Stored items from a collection

────────────────────

Below is a small trained network, with its code and all its weights. Each question gives an input and a class and asks what happens when units are switched off, that is, made to give their printed mean instead of their output.

import numpy as np


def w(rows, s, z=0):
    codes = np.array(rows[::2]) - 128.0
    scale = np.full(codes.shape[1], s)
    scale[-1] = z or s
    return codes * scale


def norm(h):
    return h / np.sqrt((h * h).mean(-1, keepdims=True) + 1e-5)


def f(y):
    return np.maximum(y, 0)


def log_softmax(a):
    a = a - a.max(-1, keepdims=True)
    return a - np.log(np.exp(a).sum(-1, keepdims=True))


def net(x, mask):
    res = np.array(x, float).reshape(1, 7) / 4 @ E
    u = 0
    for l in range(2):
        y = f(norm(res) @ A[l][:, :-1].T + A[l][:, -1])
        res = res + np.where(mask[u : u + 7], y, B[l][:, -1]) @ B[l][:, :-1]
        u += 7
    return log_softmax(norm(res)[-1] @ U[:, :-1].T + U[:, -1])


A, B = {}, {}
E = w([
[111,99,42,117,152,154,235,179,137,84],'x0',
[112,187,137,144,139,105,97,185,187,177],'x1',
[113,77,80,165,96,54,184,96,223,155],'x2',
[34,128,156,112,132,192,190,133,130,157],'x3',
[173,185,105,106,81,128,127,55,109,216],'x4',
[99,121,11,129,150,100,100,165,138,148],'x5',
[233,98,145,25,201,109,66,115,117,191],'x6',
],0.011)
A[0] = w([
[186,71,113,124,167,27,124,178,173,151,2],'0.n0',
[212,88,148,165,120,65,117,89,226,90,40],'0.n1',
[114,184,139,182,86,108,125,104,254,202,78],'0.n2',
[154,126,146,243,25,29,66,101,178,75,77],'0.n3',
[86,180,199,142,32,237,169,34,75,168,103],'0.n4',
[83,101,155,172,109,137,186,181,142,83,33],'0.n5',
[126,199,123,200,131,60,97,104,208,142,108],'0.n6',
],0.0088,0.0056)
B[0] = w([
[133,159,121,130,141,135,118,57,64,198,184],'0.n0',
[144,73,132,133,123,191,108,70,77,169,190],'0.n1',
[103,115,199,110,76,131,181,155,155,61,243],'0.n2',
[183,161,148,165,185,199,127,60,11,224,254],'0.n3',
[226,90,87,187,178,211,59,55,64,196,241],'0.n4',
[134,115,189,110,81,66,158,159,153,114,181],'0.n5',
[126,228,130,121,93,126,188,112,79,151,236],'0.n6',
],0.012,0.0068)
A[1] = w([
[67,83,189,148,159,189,84,168,77,51,158],'1.n0',
[74,196,71,164,145,144,62,118,78,139,116],'1.n1',
[176,115,138,18,200,166,159,123,138,130,2],'1.n2',
[209,54,66,81,186,141,120,148,142,142,89],'1.n3',
[124,115,167,93,195,114,140,148,160,63,6],'1.n4',
[174,157,183,94,105,69,43,166,163,197,148],'1.n5',
[124,114,204,113,105,103,58,138,144,8,58],'1.n6',
],0.011,0.0053)
B[1] = w([
[62,254,209,23,41,116,251,152,2,113,220],'1.n0',
[195,15,60,25,161,166,194,184,149,177,255],'1.n1',
[206,152,142,167,119,245,155,27,34,161,192],'1.n2',
[253,158,98,204,141,198,114,93,80,204,226],'1.n3',
[108,170,187,87,150,64,74,161,101,218,145],'1.n4',
[170,144,163,62,115,53,126,174,206,119,229],'1.n5',
[86,242,240,26,68,149,237,142,104,103,154],'1.n6',
],0.0097,0.0069)
U = w([
[220,148,138,174,158,182,86,9,54,197,233],'0',
[104,82,13,153,156,74,167,159,216,75,2],'1',
[40,207,220,82,57,66,217,145,140,78,199],'2',
],0.013,0.006)

Each question gives the input, the list of numbers given to net, and the class t.
The units are the neurons (one row each of A and B). Each row of codes is followed by its name. A weight is (code - 128) times the scale printed after its matrix; where a second scale follows, it is the last column's (A, B and U).
mask holds one flag per neuron, layer by layer. A switched-off neuron (its flag False) gives its mean, the last column of its row in B, instead of its output. The means were averaged over made-up inputs and are rounded, as every weight is.
A unit's drop is (log p(t) with every unit on - log p(t) with that unit switched off) / (log p(t) with every unit on - log p(t) with every unit switched off).
The circuit of an input: a set's keep is (log p(t) with only the set's units on - log p(t) with every unit switched off) / (log p(t) with every unit on - log p(t) with every unit switched off). Starting from the 12 units with the biggest drops (on a tie, the unit counted first), units are removed one at a time, each time the one whose removal leaves the highest keep (on an exact tie, the one counted first), for as long as the keep stays at least 0.8.
units of the circuit, in order: the units of the circuit, biggest drop first
unit that matters most: the unit with the biggest drop
k most important neurons: the k neurons with the biggest drops, biggest first
k most important neurons of layer l: the k neurons of layer l with the biggest drops, biggest first
drop when u is switched off: that unit's drop, to one decimal
input [-2,-2,6,4,-1,3,0], class 2: unit that matters most	0.n4
input [8,3,-1,2,1,1,-4], class 2: 2 most important neurons	0.n4; 1.n1
input [1,7,-1,-6,6,-2,5], class 2: units of the circuit, in order	0.n4; 1.n5
input [5,-5,5,5,-2,7,-5], class 1: 2 most important neurons	0.n2; 1.n0
input [5,-1,2,1,4,1,-6], class 1: units of the circuit, in order	1.n0; 0.n3; 1.n2
input [-1,6,1,0,-2,-4,0], class 2: 2 most important neurons	0.n2; 0.n4
input [4,6,-2,2,5,1,-7], class 2: 2 most important neurons of layer 0	0.n3; 0.n2
input [-3,4,-7,8,-5,-1,8], class 2: 3 most important neurons	0.n4; 1.n0; 0.n3
input [6,-8,3,-4,-5,5,-4], class 1: 2 most important neurons	0.n2; 1.n6
input [-4,7,0,2,-2,-1,2], class 2: drop when 0.n5 is switched off	0.0
input [8,4,5,-1,3,2,-5], class 2: drop when 0.n4 is switched off	0.1
input [5,4,-4,-7,-2,-5,-2], class 2: drop when 0.n4 is switched off	0.3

────────────────────

• _Work to be completed_: Please give the data again in full, exactly as written.

• _Your response_:
Below is a small trained network, with its code and all its weights. Each question gives an input and a class and asks what happens when units are switched off, that is, made to give their printed mean instead of their output.

import numpy as np


def w(rows, s, z=0):
    codes = np.array(rows[::2]) - 128.0
    scale = np.full(codes.shape[1], s)
    scale[-1] = z or s
    return codes * scale


def norm(h):
    return h / np.sqrt((h * h).mean(-1, keepdims=True) + 1e-5)


def f(y):
    return np.maximum(y, 0)


def log_softmax(a):
    a = a - a.max(-1, keepdims=True)
    return a - np.log(np.exp(a).sum(-1, keepdims=True))


def net(x, mask):
    res = np.array(x, float).reshape(1, 7) / 4 @ E
    u = 0
    for l in range(2):
        y = f(norm(res) @ A[l][:, :-1].T + A[l][:, -1])
        res = res + np.where(mask[u : u + 7], y, B[l][:, -1]) @ B[l][:, :-1]
        u += 7
    return log_softmax(norm(res)[-1] @ U[:, :-1].T + U[:, -1])


A, B = {}, {}
E = w([
[111,99,42,117,152,154,235,179,137,84],'x0',
[112,187,137,144,139,105,97,185,187,177],'x1',
[113,77,80,165,96,54,184,96,223,155],'x2',
[34,128,156,112,132,192,190,133,130,157],'x3',
[173,185,105,106,81,128,127,55,109,216],'x4',
[99,121,11,129,150,100,100,165,138,148],'x5',
[233,98,145,25,201,109,66,115,117,191],'x6',
],0.011)
A[0] = w([
[186,71,113,124,167,27,124,178,173,151,2],'0.n0',
[212,88,148,165,120,65,117,89,226,90,40],'0.n1',
[114,184,139,182,86,108,125,104,254,202,78],'0.n2',
[154,126,146,243,25,29,66,101,178,75,77],'0.n3',
[86,180,199,142,32,237,169,34,75,168,103],'0.n4',
[83,101,155,172,109,137,186,181,142,83,33],'0.n5',
[126,199,123,200,131,60,97,104,208,142,108],'0.n6',
],0.0088,0.0056)
B[0] = w([
[133,159,121,130,141,135,118,57,64,198,184],'0.n0',
[144,73,132,133,123,191,108,70,77,169,190],'0.n1',
[103,115,199,110,76,131,181,155,155,61,243],'0.n2',
[183,161,148,165,185,199,127,60,11,224,254],'0.n3',
[226,90,87,187,178,211,59,55,64,196,241],'0.n4',
[134,115,189,110,81,66,158,159,153,114,181],'0.n5',
[126,228,130,121,93,126,188,112,79,151,236],'0.n6',
],0.012,0.0068)
A[1] = w([
[67,83,189,148,159,189,84,168,77,51,158],'1.n0',
[74,196,71,164,145,144,62,118,78,139,116],'1.n1',
[176,115,138,18,200,166,159,123,138,130,2],'1.n2',
[209,54,66,81,186,141,120,148,142,142,89],'1.n3',
[124,115,167,93,195,114,140,148,160,63,6],'1.n4',
[174,157,183,94,105,69,43,166,163,197,148],'1.n5',
[124,114,204,113,105,103,58,138,144,8,58],'1.n6',
],0.011,0.0053)
B[1] = w([
[62,254,209,23,41,116,251,152,2,113,220],'1.n0',
[195,15,60,25,161,166,194,184,149,177,255],'1.n1',
[206,152,142,167,119,245,155,27,34,161,192],'1.n2',
[253,158,98,204,141,198,114,93,80,204,226],'1.n3',
[108,170,187,87,150,64,74,161,101,218,145],'1.n4',
[170,144,163,62,115,53,126,174,206,119,229],'1.n5',
[86,242,240,26,68,149,237,142,104,103,154],'1.n6',
],0.0097,0.0069)
U = w([
[220,148,138,174,158,182,86,9,54,197,233],'0',
[104,82,13,153,156,74,167,159,216,75,2],'1',
[40,207,220,82,57,66,217,145,140,78,199],'2',
],0.013,0.006)

Each question gives the input, the list of numbers given to net, and the class t.
The units are the neurons (one row each of A and B). Each row of codes is followed by its name. A weight is (code - 128) times the scale printed after its matrix; where a second scale follows, it is the last column's (A, B and U).
mask holds one flag per neuron, layer by layer. A switched-off neuron (its flag False) gives its mean, the last column of its row in B, instead of its output. The means were averaged over made-up inputs and are rounded, as every weight is.
A unit's drop is (log p(t) with every unit on - log p(t) with that unit switched off) / (log p(t) with every unit on - log p(t) with every unit switched off).
The circuit of an input: a set's keep is (log p(t) with only the set's units on - log p(t) with every unit switched off) / (log p(t) with every unit on - log p(t) with every unit switched off). Starting from the 12 units with the biggest drops (on a tie, the unit counted first), units are removed one at a time, each time the one whose removal leaves the highest keep (on an exact tie, the one counted first), for as long as the keep stays at least 0.8.
units of the circuit, in order: the units of the circuit, biggest drop first
unit that matters most: the unit with the biggest drop
k most important neurons: the k neurons with the biggest drops, biggest first
k most important neurons of layer l: the k neurons of layer l with the biggest drops, biggest first
drop when u is switched off: that unit's drop, to one decimal
input [-2,-2,6,4,-1,3,0], class 2: unit that matters most	0.n4
input [8,3,-1,2,1,1,-4], class 2: 2 most important neurons	0.n4; 1.n1
input [1,7,-1,-6,6,-2,5], class 2: units of the circuit, in order	0.n4; 1.n5
input [5,-5,5,5,-2,7,-5], class 1: 2 most important neurons	0.n2; 1.n0
input [5,-1,2,1,4,1,-6], class 1: units of the circuit, in order	1.n0; 0.n3; 1.n2
input [-1,6,1,0,-2,-4,0], class 2: 2 most important neurons	0.n2; 0.n4
input [4,6,-2,2,5,1,-7], class 2: 2 most important neurons of layer 0	0.n3; 0.n2
input [-3,4,-7,8,-5,-1,8], class 2: 3 most important neurons	0.n4; 1.n0; 0.n3
input [6,-8,3,-4,-5,5,-4], class 1: 2 most important neurons	0.n2; 1.n6
input [-4,7,0,2,-2,-1,2], class 2: drop when 0.n5 is switched off	0.0
input [8,4,5,-1,3,2,-5], class 2: drop when 0.n4 is switched off	0.1
input [5,4,-4,-7,-2,-5,-2], class 2: drop when 0.n4 is switched off	0.3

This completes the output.